BRIEF ->
The expected output is exactly the lines below, starting at the line with "fufiz: 117; 103;" and ending at the line with "Which other rows belong to the same family as vos?", both included; no other line belongs in it.

◆ ◆ ◆ ◆ ◆

In the rows, zero is written as 100.
The same turns and mirrors carry the whole set onto itself and the rows of a family onto each other. Which other rows belong to the same family as each row named below? List them in the order they appear above.
These 32 rows form 4 families of 8 rows each.
budor: 97; 90; 98; 119; 52; 73; 93; 97; 114; 72; 121
peva: 112; 90; 120; 103; 105; 130; 97; 62; 84; 142; 74
vekat: 80; 83; 106; 117; 57; 91; 90; 88; 124; 72; 121
dup: 126; 87; 111; 112; 82; 125; 118; 71; 62; 128; 73
tazal: 94; 85; 112; 119; 49; 89; 91; 97; 118; 72; 118
Sesi: 100; 80; 126; 104; 61; 76; 84; 117; 108; 83; 131
ladot: 75; 91; 94; 120; 106; 98; 77; 110; 135; 86; 102
Tabev: 84; 88; 94; 117; 63; 74; 92; 89; 120; 74; 122
retov: 124; 94; 133; 86; 94; 111; 122; 77; 69; 139; 85
Vute: 108; 85; 93; 106; 104; 114; 120; 54; 72; 133; 80
kar: 108; 81; 111; 108; 93; 131; 116; 60; 73; 130; 75
Dazub: 100; 85; 108; 102; 71; 61; 86; 110; 106; 86; 134
Vav: 115; 96; 98; 103; 114; 107; 101; 57; 80; 146; 78
Buvup: 135; 96; 122; 107; 90; 124; 101; 75; 70; 138; 74
Madok: 99; 97; 99; 122; 66; 64; 78; 119; 114; 92; 123
Vub: 155; 101; 104; 99; 99; 122; 98; 102; 84; 131; 81
Toza: 80; 72; 126; 100; 72; 86; 81; 106; 119; 87; 133
Litub: 91; 89; 121; 122; 83; 113; 76; 126; 128; 79; 98
potup: 97; 90; 120; 121; 56; 87; 76; 124; 118; 88; 120
gipi: 128; 91; 118; 96; 105; 146; 93; 91; 100; 133; 79
Vubav: 79; 77; 108; 100; 81; 68; 82; 103; 116; 89; 136
domok: 75; 91; 97; 118; 81; 70; 75; 106; 124; 95; 124
Toral: 102; 103; 82; 123; 101; 70; 83; 121; 120; 85; 105
bazu: 137; 103; 102; 108; 100; 102; 104; 71; 67; 142; 77
kam: 108; 90; 127; 84; 106; 114; 121; 71; 75; 141; 85
nop: 127; 90; 93; 113; 92; 105; 121; 66; 61; 130; 79
voni: 115; 100; 105; 128; 76; 88; 80; 139; 114; 78; 98
baguz: 113; 94; 115; 85; 110; 100; 124; 70; 72; 143; 87
kiku: 128; 97; 121; 86; 102; 100; 123; 76; 66; 141; 87
mav: 113; 91; 93; 91; 127; 129; 94; 76; 108; 139; 83
Lapob: 73; 84; 119; 117; 69; 92; 73; 110; 129; 91; 119
Rogu: 138; 103; 80; 96; 121; 103; 99; 86; 92; 138; 88

Which other rows belong to the same family as tazal? budor, vekat, Tabev, retov, kam, baguz, kiku
Which other rows belong to the same family as Madok? peva, Vav, Buvup, potup, domok, bazu, Lapob

The same turns and mirrors carry the whole set onto itself and the rows of a family onto each other. Which other rows belong to the same family as each row named below? List them in the order they appear above.
These 30 rows form 5 families of 6 rows each.
nik: 78; 97; 123; 73; 108; 111; 82; 103; 110; 119; 103; 98; 116; 63; 61; 157; 69; 71; 116; 107; 113; 82
fenod: 91; 80; 80; 125; 84; 119; 89; 86; 115; 149; 122; 95; 103; 67; 74; 131; 105; 67; 139; 75; 91; 91
mib: 118; 88; 101; 165; 98; 91; 126; 91; 85; 82; 128; 75; 101; 83; 100; 99; 116; 110; 119; 81; 90; 68
zoz: 76; 74; 71; 78; 78; 80; 47; 108; 103; 133; 102; 112; 97; 115; 99; 137; 71; 103; 98; 114; 93; 112
kuzut: 104; 120; 141; 107; 115; 86; 114; 114; 70; 60; 89; 89; 114; 85; 91; 102; 87; 106; 88; 118; 118; 78
Kaza: 94; 69; 81; 131; 88; 115; 89; 95; 107; 151; 129; 112; 107; 69; 95; 128; 110; 74; 138; 69; 100; 104
rif: 120; 89; 105; 154; 105; 90; 147; 89; 88; 77; 123; 88; 100; 84; 97; 103; 118; 105; 108; 80; 95; 69
dila: 123; 97; 82; 129; 98; 61; 100; 99; 83; 77; 109; 104; 85; 129; 128; 101; 95; 134; 73; 100; 92; 90
rori: 91; 102; 129; 75; 118; 114; 77; 106; 104; 127; 99; 118; 119; 63; 79; 148; 70; 73; 112; 100; 124; 94
Sim: 96; 108; 119; 66; 109; 114; 73; 101; 115; 120; 96; 117; 116; 70; 69; 138; 68; 59; 115; 97; 103; 93
teles: 94; 60; 72; 79; 83; 86; 48; 101; 109; 139; 103; 120; 90; 116; 99; 137; 80; 99; 90; 95; 86; 107
paba: 95; 76; 75; 68; 83; 84; 49; 97; 111; 133; 103; 123; 97; 116; 90; 134; 85; 89; 97; 98; 79; 118
biri: 118; 83; 110; 153; 101; 93; 129; 93; 96; 75; 127; 67; 98; 81; 90; 96; 123; 93; 107; 71; 102; 75
zef: 116; 101; 111; 159; 112; 104; 117; 87; 92; 81; 129; 70; 99; 76; 95; 100; 118; 109; 118; 82; 99; 62
fufiz: 117; 103; 89; 125; 93; 62; 86; 102; 71; 79; 108; 93; 83; 128; 124; 99; 103; 136; 69; 106; 92; 99
nutu: 108; 112; 133; 105; 117; 80; 126; 112; 80; 58; 85; 103; 115; 95; 98; 100; 76; 110; 88; 117; 118; 72
vug: 96; 64; 83; 126; 84; 123; 87; 95; 117; 147; 122; 105; 103; 71; 84; 127; 97; 64; 135; 68; 91; 87
pibog: 91; 82; 71; 134; 82; 113; 80; 90; 116; 146; 135; 93; 95; 72; 92; 137; 96; 74; 134; 73; 91; 93
nepe: 117; 90; 89; 122; 96; 59; 83; 102; 77; 76; 106; 91; 89; 128; 123; 103; 92; 143; 77; 111; 89; 88
Gadof: 91; 66; 80; 77; 91; 80; 50; 100; 100; 141; 107; 127; 97; 114; 103; 143; 88; 107; 92; 102; 96; 123
bel: 97; 105; 139; 95; 123; 83; 101; 106; 79; 58; 88; 84; 114; 94; 86; 106; 85; 122; 90; 126; 114; 69
garul: 119; 89; 86; 126; 92; 60; 79; 101; 91; 78; 111; 86; 79; 131; 125; 94; 98; 126; 67; 92; 99; 98
taz: 90; 93; 123; 69; 110; 116; 72; 108; 112; 124; 91; 115; 114; 71; 73; 143; 59; 69; 108; 100; 112; 83
napi: 118; 95; 105; 160; 98; 93; 133; 93; 79; 83; 128; 75; 99; 80; 96; 100; 130; 105; 109; 81; 94; 78
torak: 108; 113; 143; 108; 118; 87; 112; 110; 79; 59; 91; 86; 117; 82; 90; 106; 75; 112; 96; 118; 114; 64
Ranos: 106; 89; 79; 134; 93; 68; 77; 100; 81; 83; 109; 89; 88; 130; 126; 88; 102; 141; 88; 108; 90; 89
Rukav: 90; 77; 64; 85; 80; 85; 45; 94; 107; 144; 104; 111; 89; 115; 97; 136; 83; 103; 97; 104; 86; 113
Raber: 103; 107; 142; 99; 114; 82; 106; 118; 86; 54; 85; 83; 113; 93; 91; 93; 79; 100; 84; 112; 127; 76
vos: 82; 105; 119; 66; 106; 111; 70; 104; 108; 125; 85; 105; 116; 72; 67; 142; 63; 72; 111; 112; 113; 87
fil: 98; 80; 76; 118; 80; 115; 85; 91; 119; 143; 123; 111; 105; 77; 84; 120; 103; 59; 139; 70; 82; 102

Which other rows belong to the same family as Gadof? Kaza, rori, biri, garul, Raber
Which other rows belong to the same family as vos? fenod, mib, nepe, torak, Rukav
Which other rows belong to the same family as bel? nik, zoz, zef, pibog, Ranos
Which other rows belong to the same family as fufiz? kuzut, teles, vug, taz, napi

The same turns and mirrors carry the whole set onto itself and the rows of a family onto each other. Which other rows belong to the same family as each row named below? List them in the order they appear above.
These 28 rows form 7 families of 4 rows each.
Zetug: 68; 72; 121; 112; 113; 63; 94; 113; 107; 72; 104; 113; 99; 88; 115; 80; 107; 72; 89; 62; 129; 70; 116; 80; 123; 69
poba: 106; 86; 137; 97; 148; 113; 149; 127; 80; 95; 112; 96; 102; 114; 50; 105; 109; 101; 68; 70; 106; 85; 106; 105; 113; 58
tes: 82; 102; 72; 79; 114; 59; 136; 108; 107; 110; 119; 90; 52; 98; 94; 125; 114; 100; 109; 126; 134; 97; 78; 99; 72; 133
Fir: 109; 93; 70; 89; 85; 116; 121; 61; 115; 89; 85; 98; 78; 69; 108; 98; 130; 128; 82; 127; 87; 95; 81; 111; 129; 119
par: 102; 93; 82; 84; 86; 122; 132; 76; 117; 65; 91; 78; 66; 81; 106; 89; 142; 113; 103; 143; 93; 83; 92; 104; 118; 126
Letuk: 97; 96; 74; 85; 144; 67; 133; 83; 107; 104; 106; 83; 56; 114; 88; 119; 102; 83; 93; 117; 109; 117; 95; 101; 59; 131
Vune: 64; 75; 129; 117; 99; 74; 95; 110; 105; 72; 115; 102; 107; 70; 103; 74; 118; 79; 95; 74; 110; 82; 115; 86; 115; 52
bukof: 66; 71; 126; 114; 108; 66; 99; 113; 107; 66; 97; 99; 102; 71; 105; 78; 127; 97; 84; 69; 116; 67; 134; 70; 102; 59
Maduz: 102; 81; 62; 80; 93; 130; 122; 58; 97; 85; 98; 88; 69; 69; 94; 112; 131; 120; 89; 123; 81; 83; 97; 105; 119; 106
mev: 96; 94; 73; 106; 119; 69; 135; 101; 122; 102; 110; 84; 38; 126; 93; 97; 105; 93; 111; 108; 128; 97; 85; 124; 80; 148
vedi: 107; 64; 142; 114; 134; 127; 161; 118; 108; 90; 105; 90; 121; 118; 69; 100; 112; 115; 79; 80; 97; 51; 93; 101; 95; 75
Demuz: 104; 66; 131; 122; 143; 121; 150; 131; 106; 103; 97; 94; 112; 121; 54; 102; 104; 94; 75; 67; 110; 61; 91; 114; 115; 76
Bav: 94; 106; 65; 87; 98; 125; 114; 77; 110; 90; 98; 80; 84; 87; 107; 112; 120; 143; 97; 129; 83; 85; 78; 118; 121; 125
zili: 99; 101; 75; 93; 115; 53; 154; 101; 113; 108; 111; 94; 52; 114; 89; 120; 100; 99; 97; 122; 122; 114; 97; 105; 63; 132
gibed: 83; 86; 68; 94; 119; 71; 138; 88; 98; 119; 115; 84; 45; 116; 94; 130; 104; 84; 103; 106; 128; 114; 100; 113; 62; 115
Makik: 71; 70; 134; 96; 115; 66; 91; 119; 117; 73; 109; 106; 86; 91; 98; 81; 123; 88; 66; 76; 130; 62; 116; 63; 102; 56
tikeg: 101; 103; 69; 88; 106; 116; 124; 49; 101; 86; 84; 93; 66; 80; 111; 103; 141; 113; 74; 130; 84; 82; 84; 96; 118; 114
duzez: 111; 90; 74; 87; 81; 122; 128; 75; 111; 81; 99; 102; 55; 75; 120; 98; 133; 138; 85; 113; 78; 86; 102; 105; 119; 123
Begi: 53; 67; 125; 113; 128; 71; 90; 95; 107; 81; 103; 79; 104; 83; 91; 76; 141; 88; 81; 73; 103; 71; 131; 74; 104; 70
zap: 52; 79; 132; 128; 123; 77; 98; 105; 118; 78; 99; 99; 82; 80; 114; 65; 128; 79; 84; 80; 107; 80; 120; 70; 107; 58
zona: 86; 70; 122; 115; 158; 120; 156; 116; 97; 109; 94; 78; 101; 123; 56; 96; 116; 90; 68; 67; 113; 55; 103; 96; 125; 80
liri: 103; 78; 77; 96; 100; 71; 144; 119; 110; 107; 116; 99; 48; 119; 92; 124; 105; 81; 102; 122; 110; 123; 90; 115; 70; 126
Mome: 94; 87; 85; 103; 96; 52; 136; 109; 107; 126; 112; 91; 56; 112; 102; 121; 114; 88; 94; 125; 118; 110; 74; 99; 70; 124
kuvaf: 96; 77; 134; 123; 160; 132; 158; 120; 112; 95; 105; 96; 90; 115; 47; 86; 104; 89; 72; 83; 91; 62; 99; 101; 111; 79
Subu: 105; 67; 133; 111; 142; 130; 130; 124; 117; 93; 100; 89; 108; 136; 68; 94; 100; 112; 61; 78; 99; 62; 95; 102; 110; 64
faz: 80; 65; 122; 118; 114; 70; 85; 102; 93; 92; 105; 96; 94; 77; 103; 74; 133; 106; 76; 60; 105; 82; 103; 77; 103; 39
zake: 111; 105; 76; 72; 96; 120; 130; 78; 111; 84; 100; 92; 79; 74; 104; 105; 115; 140; 82; 115; 72; 92; 106; 106; 130; 133
Kat: 100; 78; 135; 123; 138; 125; 172; 127; 101; 103; 118; 96; 100; 108; 67; 89; 97; 113; 86; 59; 112; 60; 95; 107; 101; 72

Which other rows belong to the same family as Kat? Vune, duzez, liri
Which other rows belong to the same family as Fir? bukof, Demuz, zili
Which other rows belong to the same family as tes? Bav, Makik, Subu
Which other rows belong to the same family as Zetug? vedi, Mome, zake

◆ ◆ ◆ ◆ ◆

ANSWER SECTION ->
fufiz: 117; 103; 89; 125; 93; 62; 86; 102; 71; 79; 108; 93; 83; 128; 124; 99; 103; 136; 69; 106; 92; 99
nutu: 108; 112; 133; 105; 117; 80; 126; 112; 80; 58; 85; 103; 115; 95; 98; 100; 76; 110; 88; 117; 118; 72
vug: 96; 64; 83; 126; 84; 123; 87; 95; 117; 147; 122; 105; 103; 71; 84; 127; 97; 64; 135; 68; 91; 87
pibog: 91; 82; 71; 134; 82; 113; 80; 90; 116; 146; 135; 93; 95; 72; 92; 137; 96; 74; 134; 73; 91; 93
nepe: 117; 90; 89; 122; 96; 59; 83; 102; 77; 76; 106; 91; 89; 128; 123; 103; 92; 143; 77; 111; 89; 88
Gadof: 91; 66; 80; 77; 91; 80; 50; 100; 100; 141; 107; 127; 97; 114; 103; 143; 88; 107; 92; 102; 96; 123
bel: 97; 105; 139; 95; 123; 83; 101; 106; 79; 58; 88; 84; 114; 94; 86; 106; 85; 122; 90; 126; 114; 69
garul: 119; 89; 86; 126; 92; 60; 79; 101; 91; 78; 111; 86; 79; 131; 125; 94; 98; 126; 67; 92; 99; 98
taz: 90; 93; 123; 69; 110; 116; 72; 108; 112; 124; 91; 115; 114; 71; 73; 143; 59; 69; 108; 100; 112; 83
napi: 118; 95; 105; 160; 98; 93; 133; 93; 79; 83; 128; 75; 99; 80; 96; 100; 130; 105; 109; 81; 94; 78
torak: 108; 113; 143; 108; 118; 87; 112; 110; 79; 59; 91; 86; 117; 82; 90; 106; 75; 112; 96; 118; 114; 64
Ranos: 106; 89; 79; 134; 93; 68; 77; 100; 81; 83; 109; 89; 88; 130; 126; 88; 102; 141; 88; 108; 90; 89
Rukav: 90; 77; 64; 85; 80; 85; 45; 94; 107; 144; 104; 111; 89; 115; 97; 136; 83; 103; 97; 104; 86; 113
Raber: 103; 107; 142; 99; 114; 82; 106; 118; 86; 54; 85; 83; 113; 93; 91; 93; 79; 100; 84; 112; 127; 76
vos: 82; 105; 119; 66; 106; 111; 70; 104; 108; 125; 85; 105; 116; 72; 67; 142; 63; 72; 111; 112; 113; 87
fil: 98; 80; 76; 118; 80; 115; 85; 91; 119; 143; 123; 111; 105; 77; 84; 120; 103; 59; 139; 70; 82; 102

Which other rows belong to the same family as Gadof? Kaza, rori, biri, garul, Raber
Which other rows belong to the same family as vos? fenod, mib, nepe, torak, Rukav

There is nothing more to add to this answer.